— Problem to work on —
Copy every line of the records that includes the word "rows".

Records from a collection

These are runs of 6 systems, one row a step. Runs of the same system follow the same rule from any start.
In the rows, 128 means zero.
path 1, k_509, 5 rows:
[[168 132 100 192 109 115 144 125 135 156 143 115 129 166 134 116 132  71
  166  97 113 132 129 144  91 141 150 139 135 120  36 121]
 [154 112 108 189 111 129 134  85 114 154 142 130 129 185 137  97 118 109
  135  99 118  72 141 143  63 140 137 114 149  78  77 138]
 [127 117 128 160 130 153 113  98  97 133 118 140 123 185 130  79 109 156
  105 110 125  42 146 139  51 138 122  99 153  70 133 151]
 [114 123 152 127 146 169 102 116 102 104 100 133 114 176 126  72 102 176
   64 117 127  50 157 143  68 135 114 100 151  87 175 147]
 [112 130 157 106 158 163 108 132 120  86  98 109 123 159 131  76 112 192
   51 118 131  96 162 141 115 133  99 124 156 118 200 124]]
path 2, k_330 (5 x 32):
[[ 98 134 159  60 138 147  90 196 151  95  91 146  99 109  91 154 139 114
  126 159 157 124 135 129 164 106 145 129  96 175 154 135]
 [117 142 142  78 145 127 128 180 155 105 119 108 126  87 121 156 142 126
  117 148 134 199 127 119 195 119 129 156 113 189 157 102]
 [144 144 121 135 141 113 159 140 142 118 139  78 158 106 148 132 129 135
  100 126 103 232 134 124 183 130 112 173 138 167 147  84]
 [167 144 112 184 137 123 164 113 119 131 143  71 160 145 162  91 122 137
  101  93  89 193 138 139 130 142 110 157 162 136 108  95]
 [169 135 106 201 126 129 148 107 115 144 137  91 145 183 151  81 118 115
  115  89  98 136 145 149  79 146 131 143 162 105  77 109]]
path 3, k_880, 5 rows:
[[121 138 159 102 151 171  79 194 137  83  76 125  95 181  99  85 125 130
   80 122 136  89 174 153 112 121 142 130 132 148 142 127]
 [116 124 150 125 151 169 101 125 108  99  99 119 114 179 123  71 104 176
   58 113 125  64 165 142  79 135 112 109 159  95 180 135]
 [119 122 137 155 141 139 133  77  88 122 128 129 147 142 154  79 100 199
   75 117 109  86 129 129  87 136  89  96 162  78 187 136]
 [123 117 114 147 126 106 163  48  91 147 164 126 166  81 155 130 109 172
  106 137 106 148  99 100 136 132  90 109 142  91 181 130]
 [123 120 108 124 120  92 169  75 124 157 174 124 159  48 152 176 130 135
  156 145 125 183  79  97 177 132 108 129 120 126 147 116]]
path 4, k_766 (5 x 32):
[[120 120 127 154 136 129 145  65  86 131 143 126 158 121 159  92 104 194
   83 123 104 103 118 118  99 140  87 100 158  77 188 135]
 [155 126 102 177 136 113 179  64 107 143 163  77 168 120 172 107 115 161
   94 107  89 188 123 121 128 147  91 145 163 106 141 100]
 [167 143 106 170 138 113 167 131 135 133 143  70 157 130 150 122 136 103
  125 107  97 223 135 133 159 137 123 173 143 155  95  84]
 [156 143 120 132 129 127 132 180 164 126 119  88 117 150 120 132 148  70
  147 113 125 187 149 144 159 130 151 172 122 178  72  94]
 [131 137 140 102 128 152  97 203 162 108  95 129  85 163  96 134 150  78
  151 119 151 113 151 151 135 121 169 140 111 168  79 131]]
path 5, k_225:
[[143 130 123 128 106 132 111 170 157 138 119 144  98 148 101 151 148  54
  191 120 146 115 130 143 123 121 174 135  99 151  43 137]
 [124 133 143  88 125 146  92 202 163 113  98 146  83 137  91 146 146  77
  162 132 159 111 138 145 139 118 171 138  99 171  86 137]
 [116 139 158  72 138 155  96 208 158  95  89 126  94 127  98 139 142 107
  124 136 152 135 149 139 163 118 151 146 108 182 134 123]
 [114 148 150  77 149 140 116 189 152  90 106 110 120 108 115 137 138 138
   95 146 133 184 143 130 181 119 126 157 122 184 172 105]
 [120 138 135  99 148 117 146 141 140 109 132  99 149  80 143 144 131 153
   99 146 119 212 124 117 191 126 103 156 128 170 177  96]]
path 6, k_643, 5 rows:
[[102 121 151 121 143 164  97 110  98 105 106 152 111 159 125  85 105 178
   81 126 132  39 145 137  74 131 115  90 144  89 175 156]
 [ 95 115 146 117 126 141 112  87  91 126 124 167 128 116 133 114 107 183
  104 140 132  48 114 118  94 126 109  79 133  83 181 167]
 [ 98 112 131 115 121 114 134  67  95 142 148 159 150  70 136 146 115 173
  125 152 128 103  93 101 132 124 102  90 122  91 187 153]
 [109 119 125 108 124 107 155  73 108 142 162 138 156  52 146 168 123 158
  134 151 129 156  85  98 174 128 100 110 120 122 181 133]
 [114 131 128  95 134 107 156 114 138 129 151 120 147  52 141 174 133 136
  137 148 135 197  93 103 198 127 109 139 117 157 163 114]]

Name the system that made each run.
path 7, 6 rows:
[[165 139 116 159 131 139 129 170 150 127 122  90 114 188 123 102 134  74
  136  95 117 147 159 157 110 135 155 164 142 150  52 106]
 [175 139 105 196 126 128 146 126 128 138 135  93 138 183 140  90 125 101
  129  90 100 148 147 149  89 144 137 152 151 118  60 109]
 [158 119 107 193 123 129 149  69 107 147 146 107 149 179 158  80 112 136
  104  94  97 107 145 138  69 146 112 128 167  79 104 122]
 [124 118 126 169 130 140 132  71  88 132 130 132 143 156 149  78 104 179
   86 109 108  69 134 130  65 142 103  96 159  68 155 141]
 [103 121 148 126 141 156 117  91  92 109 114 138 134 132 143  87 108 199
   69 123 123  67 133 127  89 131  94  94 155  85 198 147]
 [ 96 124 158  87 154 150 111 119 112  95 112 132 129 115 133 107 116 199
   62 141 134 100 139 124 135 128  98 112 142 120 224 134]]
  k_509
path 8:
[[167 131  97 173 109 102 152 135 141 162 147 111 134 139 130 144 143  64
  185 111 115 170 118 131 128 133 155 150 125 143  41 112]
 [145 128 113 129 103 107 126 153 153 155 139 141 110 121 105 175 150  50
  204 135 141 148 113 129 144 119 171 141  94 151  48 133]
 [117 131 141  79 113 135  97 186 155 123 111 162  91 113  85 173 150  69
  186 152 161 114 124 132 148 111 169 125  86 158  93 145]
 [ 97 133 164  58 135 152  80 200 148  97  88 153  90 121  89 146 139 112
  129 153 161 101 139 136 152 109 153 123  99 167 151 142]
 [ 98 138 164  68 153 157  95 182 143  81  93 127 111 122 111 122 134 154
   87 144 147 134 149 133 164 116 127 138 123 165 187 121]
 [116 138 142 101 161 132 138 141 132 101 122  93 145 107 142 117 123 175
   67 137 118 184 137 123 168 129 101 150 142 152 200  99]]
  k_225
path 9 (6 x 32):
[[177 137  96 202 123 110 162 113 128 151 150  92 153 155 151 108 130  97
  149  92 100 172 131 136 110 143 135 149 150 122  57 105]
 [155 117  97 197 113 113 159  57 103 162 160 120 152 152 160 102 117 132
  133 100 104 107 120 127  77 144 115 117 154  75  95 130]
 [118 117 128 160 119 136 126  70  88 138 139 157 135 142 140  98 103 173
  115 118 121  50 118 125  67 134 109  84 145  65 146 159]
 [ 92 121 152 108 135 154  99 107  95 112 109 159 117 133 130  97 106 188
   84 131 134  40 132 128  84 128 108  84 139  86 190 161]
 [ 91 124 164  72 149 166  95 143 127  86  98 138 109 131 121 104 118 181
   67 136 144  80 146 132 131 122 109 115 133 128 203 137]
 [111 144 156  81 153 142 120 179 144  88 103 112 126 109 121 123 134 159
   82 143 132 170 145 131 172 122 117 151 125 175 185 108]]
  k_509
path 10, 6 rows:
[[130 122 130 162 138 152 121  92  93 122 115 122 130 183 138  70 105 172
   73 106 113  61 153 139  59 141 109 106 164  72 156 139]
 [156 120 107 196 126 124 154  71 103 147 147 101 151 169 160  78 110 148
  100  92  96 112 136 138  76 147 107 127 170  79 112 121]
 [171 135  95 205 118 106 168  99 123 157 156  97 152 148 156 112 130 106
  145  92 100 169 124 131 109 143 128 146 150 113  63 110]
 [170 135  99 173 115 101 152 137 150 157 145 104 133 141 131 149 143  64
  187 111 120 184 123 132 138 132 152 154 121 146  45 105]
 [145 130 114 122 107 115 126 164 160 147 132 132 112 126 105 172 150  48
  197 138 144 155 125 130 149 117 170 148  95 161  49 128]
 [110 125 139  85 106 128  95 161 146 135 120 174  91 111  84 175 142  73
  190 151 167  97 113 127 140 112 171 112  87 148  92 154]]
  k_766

— Answer space —
In the rows, 128 means zero.
path 1, k_509, 5 rows:
path 3, k_880, 5 rows:
path 6, k_643, 5 rows:
path 7, 6 rows:
path 10, 6 rows:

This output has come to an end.